grid =
[[-40  20  -3  51  31 -27 -32   1]
 [-31  -3  12 -10  10   7 -10   4]
 [-12   3  -1  23  17 -10 -18   2]
 [-15  15   1  48  44 -25 -38   9]
 [-20  16   1  54  40 -23 -42   5]
 [-25  13  -2  22  12 -16 -12  -1]
 [-74   0  15 -11  14   3 -15   2]
 [ -5   3  -2   1   2  -6   2   1]
 [ -1   1   5  20  27  -9 -24   6]
 [ -5  -7   2  -3   9   4  -6   4]
 [ -3   0   3  23  28  -7 -26   7]
 [-22  -7  12  -9  11   8 -13   4]
 [-16   0   3   0   2   1  -4  -1]
 [  1   2   6  15  23  -4 -21   6]
 [-48  11   3  10   8 -10  -9  -3]
 [-26   8  -1  20  11 -10 -12   0]]
grid[0,-8]	-40
grid[6]	[-74, 0, 15, -11, 14, 3, -15, 2]
grid[-9,1]	3
grid[-8,-1]	6
grid[-9,-3]	-6
grid[1]	[-31, -3, 12, -10, 10, 7, -10, 4]
grid[-3,1]	2
grid[3,-3]	-25
grid[-2,4]	8
grid[0,3]	51
grid[9,-2]	-6
grid[5,6]	-12
grid[5,-1]	-1
grid[-10,1]	0
grid[2,-5]	23
grid[:, 1]	[20, -3, 3, 15, 16, 13, 0, 3, 1, -7, 0, -7, 0, 2, 11, 8]
grid[9]	[-5, -7, 2, -3, 9, 4, -6, 4]
grid[1,3]	-10
grid[14,-7]	11
grid[9,-5]	-3
grid[5,-4]	12
grid[10,0]	-3
grid[-11,-6]	-2
grid[-12,2]	1
grid[11,4]	11
grid[-16]	[-40, 20, -3, 51, 31, -27, -32, 1]
grid[-3,-8]	1
grid[-16,-6]	-3
grid[-15,-2]	-10
grid[3,3]	48
grid[:, 3]	[51, -10, 23, 48, 54, 22, -11, 1, 20, -3, 23, -9, 0, 15, 10, 20]
grid[2,-4]	17
grid[-10,-4]	14
grid[5,-8]	-25
grid[-4,5]	1
grid[-9]	[-5, 3, -2, 1, 2, -6, 2, 1]

M =
[[-38  27  60 -44 -15 -37  53  47  33   6  68]
 [-35  10  35 -39 -20 -35  29  26  15  -4  41]
 [ 61  -7 -42  68  37  60 -34 -28 -14  16 -50]
 [-39  28  63 -46 -16 -38  56  49  35   6  70]
 [-39  28  63 -46 -16 -38  55  49  35   6  70]
 [-39  28  63 -46 -16 -38  56  49  35   6  71]
 [ 60  -5 -40  67  37  59 -32 -26 -12  16 -47]
 [-38  27  60 -45 -16 -37  53  46  33   5  67]
 [-38  28  62 -45 -15 -37  55  48  35   6  70]
 [ 58  -7 -41  65  35  57 -34 -27 -14  14 -49]
 [ 60  -7 -42  67  37  59 -34 -28 -14  15 -49]
 [ 48  -5 -34  53  29  47 -27 -23 -11  12 -40]
 [ 63  -6 -42  70  39  62 -34 -27 -13  16 -50]
 [ 60  -7 -41  68  37  59 -33 -27 -13  16 -48]
 [-38  28  62 -45 -15 -37  55  48  35   6  70]]
M[0, -11] -> -38
M[3, -4] -> 49
M[-10] -> [-39, 28, 63, -46, -16, -38, 56, 49, 35, 6, 71]
M[-10, -10] -> 28
M[-13] -> [61, -7, -42, 68, 37, 60, -34, -28, -14, 16, -50]
M[-7, 5] -> -37
M[3, 0] -> -39
M[-8, -8] -> -45
M[6] -> [60, -5, -40, 67, 37, 59, -32, -26, -12, 16, -47]
M[-10, 4] -> -16
M[-9, -6] -> 59
M[-13, -3] -> -14
M[9, -10] -> -7
M[-1, 7] -> 48
M[10, -5] -> -34
M[9, -8] -> 65
M[:, -9] -> [60, 35, -42, 63, 63, 63, -40, 60, 62, -41, -42, -34, -42, -41, 62]
M[-12, -2] -> 6
M[12, -8] -> 70
M[14, -7] -> -15
M[14, -9] -> 62
M[:, 1] -> [27, 10, -7, 28, 28, 28, -5, 27, 28, -7, -7, -5, -6, -7, 28]
M[-6] -> [58, -7, -41, 65, 35, 57, -34, -27, -14, 14, -49]
M[12, 7] -> -27
M[:, 9] -> [6, -4, 16, 6, 6, 6, 16, 5, 6, 14, 15, 12, 16, 16, 6]
M[1, -8] -> -39
M[3, 5] -> -38
M[:, 8] -> [33, 15, -14, 35, 35, 35, -12, 33, 35, -14, -14, -11, -13, -13, 35]
M[-5, -1] -> -49
M[:, 0] -> [-38, -35, 61, -39, -39, -39, 60, -38, -38, 58, 60, 48, 63, 60, -38]
M[2, 3] -> 68
M[13, 8] -> -13

B = [ 38  20 -24 -59  88]
B[0] -> 38
B[3] -> -59
B[2] -> -24

X = [[131, 86, 136, 166, 103, 169, 191, 173, 135, 113, 158], [129, 126, 150, 145, 110, 127, 96, 121, 98, 147, 141], [136, 123, 154, 151, 166, 93, 109, 146, 104, 129, 106], [101, 142, 139, 98, 79, 137, 102, 139, 136, 107, 98], [155, 103, 94, 150, 186, 122, 122, 90, 146, 175, 179], [118, 155, 78, 112, 131, 183, 114, 150, 144, 162, 117], [124, 88, 143, 125, 113, 77, 147, 105, 152, 109, 143], [9, 139, 107, 167, 97, 130, 167, 178, 159, 194, 81], [97, 142, 140, 98, 77, 138, 104, 141, 139, 109, 97], [173, 134, 130, 88, 95, 117, 122, 112, 137, 123, 141], [181, 127, 130, 101, 94, 113, 161, 134, 144, 132, 145], [143, 77, 152, 114, 123, 69, 130, 85, 157, 85, 158], [215, 169, 157, 135, 124, 76, 173, 167, 159, 192, 104], [126, 90, 139, 102, 145, 102, 101, 95, 96, 49, 132]]
Indices start at 0.
(0, 0) = 131
(7, 0) = 9
(10, 3) = 101
(7, 8) = 159
(1, 7) = 121
(9, 8) = 137
(0, 9) = 113
(6, 6) = 147
(3, 6) = 102
(13, 3) = 102
(8, 4) = 77
(3, 4) = 79
(4, 2) = 94
(10, 4) = 94
(3, 7) = 139
(2, 1) = 123
(7, 1) = 139
(11, 5) = 69
(8, 10) = 97
(0, 8) = 135
(5, 9) = 162
(3, 0) = 101
(6, 7) = 105
(1, 9) = 147
(9, 1) = 134
(4, 10) = 179
(9, 5) = 117
(4, 9) = 175
(10, 8) = 144
(6, 1) = 88
(5, 1) = 155
(2, 6) = 109
(11, 3) = 114
(8, 0) = 97
(11, 4) = 123

A =
 12  -24  -28  -20   -2    1  -21    6  -34   42  -38  -31    1
  4  -29  -35  -16    0   10  -17    0  -36   42  -16  -21    1
-29   -7  -33  -25   -5  -18  -33   -3  -24   42  -14  -18  -20
  4   -1  -15   11  -20   -6  -19   -7  -11   42  -22  -14  -15
Indices start at 0.
row 0 col 0 = 12
row 3 col 11 = -14
row 3 col 0 = 4
row 3 col 3 = 11
row 1 col 12 = 1
row 3 col 7 = -7
row 2 col 8 = -24
row 1 col 9 = 42
row 0 col 8 = -34
row 0 col 7 = 6
row 2 col 2 = -33
row 1 col 8 = -36
row 0 col 4 = -2
row 0 col 2 = -28
row 3 col 2 = -15
row 0 col 6 = -21
row 1 col 2 = -35
row 0 col 11 = -31
row 3 col 6 = -19
row 1 col 5 = 10

m = -15,9,-87,59,25,11
m[0] -> -15
m[4] -> 25
m[3] -> 59

a =
[[ -30.798   49.072  -97.365   63.954  178.742]
 [ -30.798  -56.732 -150.420   99.104   80.229]
 [ 121.758  -53.390   99.453   99.104  160.824]
 [  45.949    6.791 -161.782  -67.897 -121.126]
 [ 131.140  110.864   20.119 -158.846   65.210]
 [  24.045   86.922 -161.782 -141.290  -15.557]
 [  42.635  110.864 -117.912 -158.846   38.690]
 [ 139.758  -56.732  -68.358  -12.487 -129.265]
 [ 164.760   93.870   88.593 -149.140   25.668]
 [ 187.597  -49.184   52.782  -33.540 -129.265]
 [ 187.597   -6.211   99.453  -74.950  -82.330]
 [   0.630   71.120   95.505   34.216  178.742]]
Indices start at 0.
(0, 0) -> -30.798
(4, 2) -> 20.119
(1, 0) -> -30.798
(5, 0) -> 24.045
(8, 4) -> 25.668
(7, 1) -> -56.732
(3, 2) -> -161.782
(9, 2) -> 52.782
(1, 3) -> 99.104
(1, 4) -> 80.229
(2, 3) -> 99.104
(8, 1) -> 93.870
(3, 4) -> -121.126
(11, 2) -> 95.505
(5, 4) -> -15.557
(0, 4) -> 178.742
(0, 3) -> 63.954
(9, 0) -> 187.597
(7, 0) -> 139.758
(6, 0) -> 42.635
(0, 1) -> 49.072
(9, 1) -> -49.184
(11, 3) -> 34.216
(6, 4) -> 38.690
(11, 1) -> 71.120
(0, 2) -> -97.365
(2, 4) -> 160.824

──────────────────────────────

## [Your goal]
Would you quote everything above from the line containing "M[3, -4] -> 49" down to the line containing "M[-10, 4] -> -16"? Include both of those lines and nothing else.

## [Your solution]
M[3, -4] -> 49
M[-10] -> [-39, 28, 63, -46, -16, -38, 56, 49, 35, 6, 71]
M[-10, -10] -> 28
M[-13] -> [61, -7, -42, 68, 37, 60, -34, -28, -14, 16, -50]
M[-7, 5] -> -37
M[3, 0] -> -39
M[-8, -8] -> -45
M[6] -> [60, -5, -40, 67, 37, 59, -32, -26, -12, 16, -47]
M[-10, 4] -> -16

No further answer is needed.